[[ Provided data, beginning ]]
In the rows, zero is written as 100.
Named turns come first, each shown by rows before and after it. Which turns, in which order, take the first row of each pair that follows to the second? Write the first one first, as in the answered first pair.
leba:
103 104 95 97 98 65 92 44 123 109 104 66 82 106 127 96 90 => 100 105 94 83 136 50 120 70 112 102 108 67 94 116 121 98 91
115 83 104 119 97 71 88 126 139 99 126 107 124 80 69 98 75 => 118 90 101 122 81 69 68 104 147 99 123 117 96 72 80 96 82
78 84 89 123 113 123 91 120 80 140 95 88 113 132 102 103 78 => 78 95 87 126 93 121 67 90 90 140 89 103 75 122 118 97 94
107 126 96 93 97 101 97 90 102 88 101 124 56 93 116 92 129 => 105 111 102 86 131 98 134 136 86 85 111 103 105 109 94 99 112
zuzed:
84 99 91 80 99 96 118 73 101 103 140 71 120 110 93 119 86 => 90 103 94 75 98 100 119 73 107 96 139 78 120 108 88 119 81
112 141 89 72 89 108 103 107 115 90 108 119 119 102 87 101 83 => 96 114 75 96 99 108 105 130 75 121 108 84 138 113 95 97 93
98 90 113 96 86 121 114 114 87 99 93 96 111 101 93 102 100 => 84 89 99 92 89 89 97 97 90 113 99 86 88 100 108 104 115
kode:
109 104 118 106 105 129 121 129 93 88 85 110 125 101 76 101 76 => 107 101 116 102 72 126 92 96 116 94 96 94 126 95 71 104 67
110 101 120 98 81 106 77 75 120 101 85 123 121 109 71 91 69 => 112 112 123 90 120 98 110 102 105 88 80 142 115 116 70 84 82
107 130 114 112 91 107 110 118 56 76 82 104 67 88 108 97 113 => 103 122 112 116 55 110 75 86 75 87 91 85 70 82 107 103 99
96 74 95 141 76 125 77 95 83 120 73 105 81 93 120 89 106 => 101 114 95 83 90 84 89 60 137 89 106 121 61 86 111 102 103
Now pairs of rows:
Between the rows of a pair lie 2 to 3 turns.
100 102 96 114 83 134 112 85 82 117 123 74 85 104 120 94 130 => 106 116 107 86 117 123 148 110 90 90 130 87 101 110 100 99 119
leba zuzed leba
96 108 91 89 96 59 113 86 97 106 108 80 90 77 122 112 116 => 121 121 113 86 81 105 130 99 110 80 103 99 117 77 94 112 84
zuzed leba
99 90 84 105 106 52 113 116 80 126 100 94 92 109 103 119 90 => 105 104 89 83 95 48 111 98 106 114 115 93 96 106 92 125 80
leba kode
94 102 128 64 125 56 97 114 116 89 91 99 131 88 60 125 49 => 84 77 116 87 121 62 87 125 93 114 90 70 144 94 67 125 53
zuzed kode
92 106 86 114 83 80 75 89 93 97 68 126 76 92 100 98 113 => 90 101 91 100 124 69 115 128 82 86 75 120 114 104 79 102 102
kode leba
89 86 111 117 64 106 81 79 101 103 95 105 108 105 96 111 93 => 93 105 114 114 92 99 102 96 90 87 81 140 80 106 105 105 111
leba kode zuzed
85 108 67 41 77 121 111 69 100 112 114 52 99 81 111 113 86 => 95 126 74 26 108 116 141 88 98 90 109 83 87 83 110 111 95
zuzed leba leba
76 123 96 119 94 112 128 128 84 136 102 120 85 110 140 94 100 => 78 141 99 89 98 93 133 110 111 120 116 128 79 106 134 100 98
kode kode
113 94 101 118 84 126 69 119 87 115 104 77 112 102 111 84 89 => 109 127 99 81 130 80 91 113 107 91 110 110 76 100 117 83 112
zuzed kode
108 112 103 90 105 121 125 102 95 100 111 87 121 103 94 113 86 => 113 127 104 87 107 122 125 93 98 89 105 111 97 99 102 107 100
leba kode
79 112 81 92 135 56 106 91 93 112 115 99 59 103 134 98 143 => 112 134 112 85 90 104 94 71 133 74 97 144 50 92 109 95 108
kode zuzed
95 99 81 108 109 124 134 98 69 110 133 71 108 107 127 87 145 => 103 96 94 94 75 136 118 78 103 102 145 58 138 103 100 97 104
zuzed leba leba
92 99 80 115 96 102 89 109 99 123 89 110 111 79 101 93 93 => 93 97 80 113 101 102 95 115 97 125 88 107 116 81 100 96 91
leba leba leba
102 91 73 55 143 65 138 102 103 92 120 87 107 86 123 87 134 => 102 81 76 48 114 76 120 85 125 94 134 60 138 83 105 95 104
leba kode zuzed
110 120 128 94 112 95 131 128 113 94 94 121 123 107 90 87 96 => 112 126 124 106 72 106 93 87 128 100 88 130 91 95 106 84 105
leba leba
81 102 112 95 93 77 77 100 110 96 95 85 128 76 64 110 52 => 84 101 113 102 79 91 69 91 111 98 95 84 125 75 68 108 54
zuzed kode leba
93 99 104 109 125 66 99 117 99 99 73 124 80 102 100 105 96 => 84 89 98 107 112 53 82 105 107 109 83 102 94 102 95 111 88
leba zuzed
91 114 119 77 125 60 128 123 109 94 120 58 114 111 119 111 91 => 118 121 145 89 90 116 124 123 122 71 100 88 121 105 98 109 63
kode zuzed zuzed
107 106 104 106 119 102 116 113 88 87 104 105 104 105 102 97 104 => 104 96 99 111 82 100 82 83 103 98 107 91 101 98 105 100 96
kode zuzed
87 103 87 99 76 86 68 53 102 123 112 86 86 96 126 103 125 => 105 86 111 130 88 146 105 122 61 113 77 104 126 107 104 94 104
leba zuzed kode
113 95 112 114 86 120 102 113 88 94 92 103 122 104 82 102 100 => 96 98 94 97 82 77 80 79 109 103 108 86 103 100 94 109 112
kode zuzed zuzed
103 83 121 71 113 83 116 115 143 69 85 112 116 112 56 111 49 => 69 50 90 108 119 40 78 110 100 126 73 75 89 117 100 107 89
kode zuzed
117 87 114 115 94 117 100 96 45 120 102 90 85 107 116 78 109 => 114 97 112 91 71 95 77 55 85 114 125 77 82 98 109 88 95
leba leba kode
107 86 103 77 138 99 115 165 100 112 80 117 115 111 75 102 51 => 118 84 107 100 111 134 105 164 88 114 62 131 103 105 83 94 54
leba kode kode
102 123 101 96 74 110 108 70 110 96 114 126 66 96 127 89 132 => 114 117 111 110 82 143 136 104 87 92 105 127 93 104 117 83 124
zuzed leba
86 76 75 123 96 91 79 101 80 121 111 71 98 103 111 94 110 => 115 120 98 90 91 99 90 82 127 71 107 129 72 92 97 94 100
leba zuzed
104 111 80 115 112 98 121 101 70 93 85 85 133 95 108 113 119 => 99 119 77 97 115 74 114 81 88 89 96 85 124 93 107 117 119
kode leba leba
92 95 80 118 74 120 86 75 86 131 117 83 84 102 133 97 131 => 114 135 100 78 108 110 127 90 114 82 118 137 71 101 112 98 124
leba zuzed
85 103 95 95 105 100 89 95 106 101 100 101 87 97 117 86 109 => 88 102 96 91 93 106 88 90 116 101 110 92 101 97 108 91 97
zuzed zuzed kode
98 113 96 97 106 63 96 57 118 98 102 125 70 91 127 107 119 => 90 70 93 140 81 105 86 82 75 132 94 83 116 101 126 103 106
zuzed kode zuzed
97 103 104 109 94 126 100 113 70 100 79 119 97 97 110 134 90 => 100 120 103 89 103 106 108 101 87 88 88 133 83 95 109 136 96
leba kode kode
84 71 85 100 124 81 116 129 79 123 120 57 148 110 86 107 98 => 99 108 96 62 86 69 82 62 150 91 133 86 112 90 80 116 85
kode zuzed leba
110 108 81 76 110 121 87 69 67 118 87 122 104 104 84 89 120 => 108 103 78 78 108 124 87 69 64 122 90 114 110 105 86 89 118
kode zuzed zuzed
113 154 122 84 128 106 152 122 102 53 110 136 99 93 97 78 125 => 106 146 116 76 58 103 90 54 153 66 132 103 101 80 92 90 100
kode kode
91 110 87 83 90 121 108 61 92 113 135 84 66 98 123 92 139 => 92 114 90 77 98 119 115 66 92 109 135 88 66 96 121 92 144
kode kode kode
114 113 112 89 101 127 135 102 91 94 124 109 102 105 110 85 117 => 106 120 102 80 102 100 120 83 103 96 128 109 84 101 120 88 127
zuzed zuzed
92 98 109 111 121 56 104 111 90 82 111 123 83 105 113 109 93 => 98 76 117 140 79 97 81 111 82 97 100 108 103 103 105 107 73
zuzed kode
99 111 81 90 103 90 85 87 109 98 113 104 94 95 141 116 122 => 99 97 82 92 86 101 81 89 111 105 121 80 125 97 125 123 99
kode leba kode
107 89 84 124 89 132 100 110 62 129 96 101 81 93 127 83 133 => 109 110 90 82 146 90 139 132 78 99 110 117 91 101 107 91 127
zuzed leba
[[ Provided data, end ]]
Task item — Look above for the line containing "112 141 89 72" and the line containing "109 104 118". Transcribe both, with the lines between them, exactly.

Task answer —
112 141 89 72 89 108 103 107 115 90 108 119 119 102 87 101 83 => 96 114 75 96 99 108 105 130 75 121 108 84 138 113 95 97 93
98 90 113 96 86 121 114 114 87 99 93 96 111 101 93 102 100 => 84 89 99 92 89 89 97 97 90 113 99 86 88 100 108 104 115
kode:
109 104 118 106 105 129 121 129 93 88 85 110 125 101 76 101 76 => 107 101 116 102 72 126 92 96 116 94 96 94 126 95 71 104 67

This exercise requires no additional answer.